§ **PROMPT**
Repeat the records in full, exactly.
────
Below are the code and all the weights of a small trained network. Each question names an input and a class and asks about switching units off, where a switched-off unit gives its printed mean instead of its output.

import numpy as np


def w(rows, s, z=0):
    codes = np.array(rows[::2]) - 128.0
    scale = np.full(codes.shape[1], s)
    scale[-1] = z or s
    return codes * scale


def norm(h):
    return h / np.sqrt((h * h).mean(-1, keepdims=True) + 1e-5)


def f(y):
    return np.maximum(y, 0)


def log_softmax(a):
    a = a - a.max(-1, keepdims=True)
    return a - np.log(np.exp(a).sum(-1, keepdims=True))


def net(x, mask):
    res = np.array(x, float).reshape(1, 8) / 4 @ E
    u = 0
    for l in range(4):
        y = f(norm(res) @ A[l][:, :-1].T + A[l][:, -1])
        res = res + np.where(mask[u : u + 3], y, B[l][:, -1]) @ B[l][:, :-1]
        u += 3
    return log_softmax(norm(res)[-1] @ U[:, :-1].T + U[:, -1])


A, B = {}, {}
E = w([
[98,93,113,174,82,73,121,121],'x0',
[111,117,137,120,254,138,130,169],'x1',
[87,168,145,193,169,147,34,169],'x2',
[182,158,180,139,141,70,125,206],'x3',
[181,144,79,137,170,79,210,203],'x4',
[208,146,57,63,101,101,61,129],'x5',
[130,64,109,127,143,193,147,181],'x6',
[91,158,125,30,143,123,177,171],'x7',
],0.0075)
A[0] = w([
[88,107,157,223,81,153,164,138,5],'0.n1',
[138,99,169,249,155,97,93,156,32],'0.n2',
[107,118,147,232,92,138,216,157,137],'0.n3',
],0.014,0.0022)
────
§ **FINISHED TASK**
Below are the code and all the weights of a small trained network. Each question names an input and a class and asks about switching units off, where a switched-off unit gives its printed mean instead of its output.

import numpy as np


def w(rows, s, z=0):
    codes = np.array(rows[::2]) - 128.0
    scale = np.full(codes.shape[1], s)
    scale[-1] = z or s
    return codes * scale


def norm(h):
    return h / np.sqrt((h * h).mean(-1, keepdims=True) + 1e-5)


def f(y):
    return np.maximum(y, 0)


def log_softmax(a):
    a = a - a.max(-1, keepdims=True)
    return a - np.log(np.exp(a).sum(-1, keepdims=True))


def net(x, mask):
    res = np.array(x, float).reshape(1, 8) / 4 @ E
    u = 0
    for l in range(4):
        y = f(norm(res) @ A[l][:, :-1].T + A[l][:, -1])
        res = res + np.where(mask[u : u + 3], y, B[l][:, -1]) @ B[l][:, :-1]
        u += 3
    return log_softmax(norm(res)[-1] @ U[:, :-1].T + U[:, -1])


A, B = {}, {}
E = w([
[98,93,113,174,82,73,121,121],'x0',
[111,117,137,120,254,138,130,169],'x1',
[87,168,145,193,169,147,34,169],'x2',
[182,158,180,139,141,70,125,206],'x3',
[181,144,79,137,170,79,210,203],'x4',
[208,146,57,63,101,101,61,129],'x5',
[130,64,109,127,143,193,147,181],'x6',
[91,158,125,30,143,123,177,171],'x7',
],0.0075)
A[0] = w([
[88,107,157,223,81,153,164,138,5],'0.n1',
[138,99,169,249,155,97,93,156,32],'0.n2',
[107,118,147,232,92,138,216,157,137],'0.n3',
],0.014,0.0022)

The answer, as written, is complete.